**** Material for the task

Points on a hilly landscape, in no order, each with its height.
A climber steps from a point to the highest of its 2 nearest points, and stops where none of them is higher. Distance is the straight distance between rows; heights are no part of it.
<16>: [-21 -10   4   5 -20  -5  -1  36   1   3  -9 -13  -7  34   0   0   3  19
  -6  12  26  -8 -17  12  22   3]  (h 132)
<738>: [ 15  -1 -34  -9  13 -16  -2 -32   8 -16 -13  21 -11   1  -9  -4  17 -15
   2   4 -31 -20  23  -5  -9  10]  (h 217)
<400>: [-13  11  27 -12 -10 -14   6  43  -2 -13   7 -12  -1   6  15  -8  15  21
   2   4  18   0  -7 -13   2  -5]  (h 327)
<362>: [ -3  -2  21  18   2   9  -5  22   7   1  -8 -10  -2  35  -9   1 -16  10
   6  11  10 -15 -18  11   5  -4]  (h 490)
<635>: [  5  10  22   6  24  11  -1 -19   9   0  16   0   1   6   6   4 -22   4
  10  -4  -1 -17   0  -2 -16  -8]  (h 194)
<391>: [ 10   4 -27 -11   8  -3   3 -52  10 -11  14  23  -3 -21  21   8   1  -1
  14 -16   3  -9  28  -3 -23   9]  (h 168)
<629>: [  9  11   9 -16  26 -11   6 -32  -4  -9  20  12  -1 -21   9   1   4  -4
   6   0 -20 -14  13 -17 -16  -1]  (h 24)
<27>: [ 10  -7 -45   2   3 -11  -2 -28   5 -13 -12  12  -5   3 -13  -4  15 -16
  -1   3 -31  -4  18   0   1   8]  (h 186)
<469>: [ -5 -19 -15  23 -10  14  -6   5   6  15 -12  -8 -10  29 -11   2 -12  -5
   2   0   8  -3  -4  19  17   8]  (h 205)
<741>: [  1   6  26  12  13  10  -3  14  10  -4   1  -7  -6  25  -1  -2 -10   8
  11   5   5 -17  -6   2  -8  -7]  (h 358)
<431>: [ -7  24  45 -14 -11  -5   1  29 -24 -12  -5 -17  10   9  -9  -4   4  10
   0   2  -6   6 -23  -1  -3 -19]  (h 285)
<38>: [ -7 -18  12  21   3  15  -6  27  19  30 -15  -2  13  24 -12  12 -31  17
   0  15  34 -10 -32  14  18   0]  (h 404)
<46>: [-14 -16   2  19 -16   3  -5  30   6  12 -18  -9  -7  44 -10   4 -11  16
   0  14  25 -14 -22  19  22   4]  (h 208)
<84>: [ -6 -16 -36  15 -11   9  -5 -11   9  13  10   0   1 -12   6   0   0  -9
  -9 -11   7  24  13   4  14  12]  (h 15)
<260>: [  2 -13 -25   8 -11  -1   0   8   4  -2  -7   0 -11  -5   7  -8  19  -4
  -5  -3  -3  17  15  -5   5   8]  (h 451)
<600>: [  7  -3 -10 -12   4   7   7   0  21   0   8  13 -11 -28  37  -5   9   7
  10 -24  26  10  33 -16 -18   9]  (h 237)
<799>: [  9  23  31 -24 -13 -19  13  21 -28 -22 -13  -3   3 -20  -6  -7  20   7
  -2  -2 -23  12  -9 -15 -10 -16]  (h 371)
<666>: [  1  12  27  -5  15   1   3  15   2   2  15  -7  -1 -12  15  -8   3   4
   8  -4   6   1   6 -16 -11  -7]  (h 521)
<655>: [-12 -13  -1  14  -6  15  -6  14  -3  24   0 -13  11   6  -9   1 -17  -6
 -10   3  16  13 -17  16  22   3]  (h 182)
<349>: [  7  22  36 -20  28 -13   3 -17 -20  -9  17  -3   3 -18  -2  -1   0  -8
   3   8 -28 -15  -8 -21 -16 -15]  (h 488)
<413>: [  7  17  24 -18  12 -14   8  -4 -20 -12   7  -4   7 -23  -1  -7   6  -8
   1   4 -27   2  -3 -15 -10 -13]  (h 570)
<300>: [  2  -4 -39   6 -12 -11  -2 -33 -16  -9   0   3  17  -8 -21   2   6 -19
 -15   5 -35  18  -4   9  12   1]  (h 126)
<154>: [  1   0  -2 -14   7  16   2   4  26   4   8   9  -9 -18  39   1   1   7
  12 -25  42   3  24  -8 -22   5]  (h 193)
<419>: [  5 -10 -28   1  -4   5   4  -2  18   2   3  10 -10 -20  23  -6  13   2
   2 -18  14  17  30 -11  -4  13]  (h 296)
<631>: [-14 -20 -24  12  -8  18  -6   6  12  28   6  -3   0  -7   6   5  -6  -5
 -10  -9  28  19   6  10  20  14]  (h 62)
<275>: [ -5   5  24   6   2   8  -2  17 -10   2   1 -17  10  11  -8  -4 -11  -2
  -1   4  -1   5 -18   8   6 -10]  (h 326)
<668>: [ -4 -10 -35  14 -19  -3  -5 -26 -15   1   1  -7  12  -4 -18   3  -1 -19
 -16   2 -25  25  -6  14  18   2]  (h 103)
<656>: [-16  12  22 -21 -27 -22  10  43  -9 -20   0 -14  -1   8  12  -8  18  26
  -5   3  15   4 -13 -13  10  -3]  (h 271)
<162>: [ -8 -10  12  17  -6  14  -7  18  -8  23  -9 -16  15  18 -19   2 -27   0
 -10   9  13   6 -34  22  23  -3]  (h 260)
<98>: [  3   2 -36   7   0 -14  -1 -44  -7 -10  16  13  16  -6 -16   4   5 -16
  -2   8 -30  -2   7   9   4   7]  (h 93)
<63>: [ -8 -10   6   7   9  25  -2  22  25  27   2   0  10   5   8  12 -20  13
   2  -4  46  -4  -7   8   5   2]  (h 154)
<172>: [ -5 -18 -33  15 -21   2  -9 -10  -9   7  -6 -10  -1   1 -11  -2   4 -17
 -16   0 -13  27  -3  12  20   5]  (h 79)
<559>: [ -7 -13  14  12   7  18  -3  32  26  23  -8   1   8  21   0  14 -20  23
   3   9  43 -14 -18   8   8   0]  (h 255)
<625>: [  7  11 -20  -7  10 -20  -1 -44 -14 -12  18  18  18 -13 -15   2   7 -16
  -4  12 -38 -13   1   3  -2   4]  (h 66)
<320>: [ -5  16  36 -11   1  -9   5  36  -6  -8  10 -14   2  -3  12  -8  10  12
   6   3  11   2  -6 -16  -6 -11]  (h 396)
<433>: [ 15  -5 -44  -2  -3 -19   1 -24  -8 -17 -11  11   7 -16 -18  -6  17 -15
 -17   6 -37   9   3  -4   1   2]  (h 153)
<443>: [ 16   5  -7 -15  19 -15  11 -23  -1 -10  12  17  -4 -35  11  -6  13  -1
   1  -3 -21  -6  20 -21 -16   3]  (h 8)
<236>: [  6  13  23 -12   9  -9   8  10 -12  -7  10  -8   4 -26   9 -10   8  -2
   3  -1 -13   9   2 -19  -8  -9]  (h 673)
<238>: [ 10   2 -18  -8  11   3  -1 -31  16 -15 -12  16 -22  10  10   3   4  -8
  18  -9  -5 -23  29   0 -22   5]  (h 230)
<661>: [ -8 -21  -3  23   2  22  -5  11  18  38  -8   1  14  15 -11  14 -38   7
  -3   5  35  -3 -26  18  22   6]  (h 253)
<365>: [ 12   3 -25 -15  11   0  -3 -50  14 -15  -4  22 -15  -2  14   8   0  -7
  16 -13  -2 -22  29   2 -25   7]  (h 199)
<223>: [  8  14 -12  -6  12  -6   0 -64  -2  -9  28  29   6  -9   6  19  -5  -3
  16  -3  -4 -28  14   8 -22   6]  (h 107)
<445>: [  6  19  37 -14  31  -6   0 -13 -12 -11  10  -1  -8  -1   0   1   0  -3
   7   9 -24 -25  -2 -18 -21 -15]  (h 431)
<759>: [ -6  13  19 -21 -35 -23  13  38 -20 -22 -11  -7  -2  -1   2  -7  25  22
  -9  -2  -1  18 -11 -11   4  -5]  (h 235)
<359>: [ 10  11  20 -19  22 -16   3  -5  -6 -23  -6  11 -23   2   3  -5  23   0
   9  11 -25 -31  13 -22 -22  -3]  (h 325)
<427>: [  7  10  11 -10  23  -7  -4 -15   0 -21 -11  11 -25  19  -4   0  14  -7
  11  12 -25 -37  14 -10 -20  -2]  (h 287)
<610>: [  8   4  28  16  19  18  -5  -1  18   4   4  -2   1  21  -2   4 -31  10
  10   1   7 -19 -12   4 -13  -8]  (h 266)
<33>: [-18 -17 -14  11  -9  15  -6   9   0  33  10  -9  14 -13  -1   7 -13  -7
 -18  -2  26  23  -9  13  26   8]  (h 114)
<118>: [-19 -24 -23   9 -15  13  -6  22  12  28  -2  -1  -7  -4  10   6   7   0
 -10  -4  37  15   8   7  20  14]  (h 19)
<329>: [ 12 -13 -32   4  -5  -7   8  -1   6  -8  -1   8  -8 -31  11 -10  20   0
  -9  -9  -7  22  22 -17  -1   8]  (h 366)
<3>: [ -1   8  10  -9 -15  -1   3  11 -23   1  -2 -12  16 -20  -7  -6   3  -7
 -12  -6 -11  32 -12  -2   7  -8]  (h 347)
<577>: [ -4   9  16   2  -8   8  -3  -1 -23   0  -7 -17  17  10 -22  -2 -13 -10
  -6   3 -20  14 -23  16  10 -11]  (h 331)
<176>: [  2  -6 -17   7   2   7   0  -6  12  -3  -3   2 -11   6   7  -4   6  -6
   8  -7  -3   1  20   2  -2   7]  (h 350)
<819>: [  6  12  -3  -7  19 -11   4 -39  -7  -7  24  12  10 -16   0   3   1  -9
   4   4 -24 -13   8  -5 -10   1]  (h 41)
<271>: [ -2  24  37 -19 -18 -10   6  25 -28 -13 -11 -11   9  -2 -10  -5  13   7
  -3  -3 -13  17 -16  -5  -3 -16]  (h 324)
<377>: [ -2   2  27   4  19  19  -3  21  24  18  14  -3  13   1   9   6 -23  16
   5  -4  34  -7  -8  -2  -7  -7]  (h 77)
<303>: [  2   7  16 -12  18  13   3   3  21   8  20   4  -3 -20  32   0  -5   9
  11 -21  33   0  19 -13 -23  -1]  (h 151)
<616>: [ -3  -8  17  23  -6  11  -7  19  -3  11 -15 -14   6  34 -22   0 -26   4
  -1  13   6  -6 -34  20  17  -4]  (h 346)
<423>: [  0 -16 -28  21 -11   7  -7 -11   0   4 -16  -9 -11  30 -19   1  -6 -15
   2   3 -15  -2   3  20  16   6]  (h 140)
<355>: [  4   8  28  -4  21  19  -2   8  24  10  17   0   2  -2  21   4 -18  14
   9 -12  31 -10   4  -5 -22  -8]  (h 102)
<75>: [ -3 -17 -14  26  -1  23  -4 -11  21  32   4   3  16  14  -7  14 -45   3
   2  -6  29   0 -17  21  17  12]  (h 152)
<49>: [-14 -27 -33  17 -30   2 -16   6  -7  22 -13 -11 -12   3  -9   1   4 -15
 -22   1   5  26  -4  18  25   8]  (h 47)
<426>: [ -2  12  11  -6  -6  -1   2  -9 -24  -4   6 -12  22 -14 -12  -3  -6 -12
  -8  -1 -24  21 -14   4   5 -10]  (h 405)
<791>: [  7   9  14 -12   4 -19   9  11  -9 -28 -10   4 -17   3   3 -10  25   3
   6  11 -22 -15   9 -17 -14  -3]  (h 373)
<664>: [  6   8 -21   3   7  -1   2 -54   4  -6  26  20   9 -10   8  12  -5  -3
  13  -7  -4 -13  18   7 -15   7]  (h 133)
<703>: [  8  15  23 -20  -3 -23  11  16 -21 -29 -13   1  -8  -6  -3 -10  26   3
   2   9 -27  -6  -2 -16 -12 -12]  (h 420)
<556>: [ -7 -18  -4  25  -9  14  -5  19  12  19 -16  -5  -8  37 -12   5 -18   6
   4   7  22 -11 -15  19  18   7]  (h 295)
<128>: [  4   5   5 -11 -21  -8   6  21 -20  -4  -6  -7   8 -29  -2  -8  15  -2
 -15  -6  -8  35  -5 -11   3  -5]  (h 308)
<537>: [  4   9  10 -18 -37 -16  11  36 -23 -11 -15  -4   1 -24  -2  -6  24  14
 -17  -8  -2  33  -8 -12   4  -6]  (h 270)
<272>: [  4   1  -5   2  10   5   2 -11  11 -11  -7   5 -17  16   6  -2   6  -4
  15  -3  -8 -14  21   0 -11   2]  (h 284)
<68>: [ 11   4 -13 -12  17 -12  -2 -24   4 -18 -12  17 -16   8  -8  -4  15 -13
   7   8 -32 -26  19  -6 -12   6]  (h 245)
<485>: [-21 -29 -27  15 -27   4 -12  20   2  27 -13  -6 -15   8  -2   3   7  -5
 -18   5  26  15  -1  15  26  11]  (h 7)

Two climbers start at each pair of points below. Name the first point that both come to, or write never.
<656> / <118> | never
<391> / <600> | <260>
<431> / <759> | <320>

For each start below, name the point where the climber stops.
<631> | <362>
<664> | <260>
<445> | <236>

********
**** Material for the task

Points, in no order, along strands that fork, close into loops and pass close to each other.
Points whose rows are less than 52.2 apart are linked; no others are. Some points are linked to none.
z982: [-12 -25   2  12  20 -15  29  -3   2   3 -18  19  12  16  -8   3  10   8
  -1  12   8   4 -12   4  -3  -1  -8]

********

§ **Exercise goal**
Will you return exactly the lines above from the one with "For each start" down to the one with "<445> | <236>", counting both as part of the range?

§ **Response area**
For each start below, name the point where the climber stops.
<631> | <362>
<664> | <260>
<445> | <236>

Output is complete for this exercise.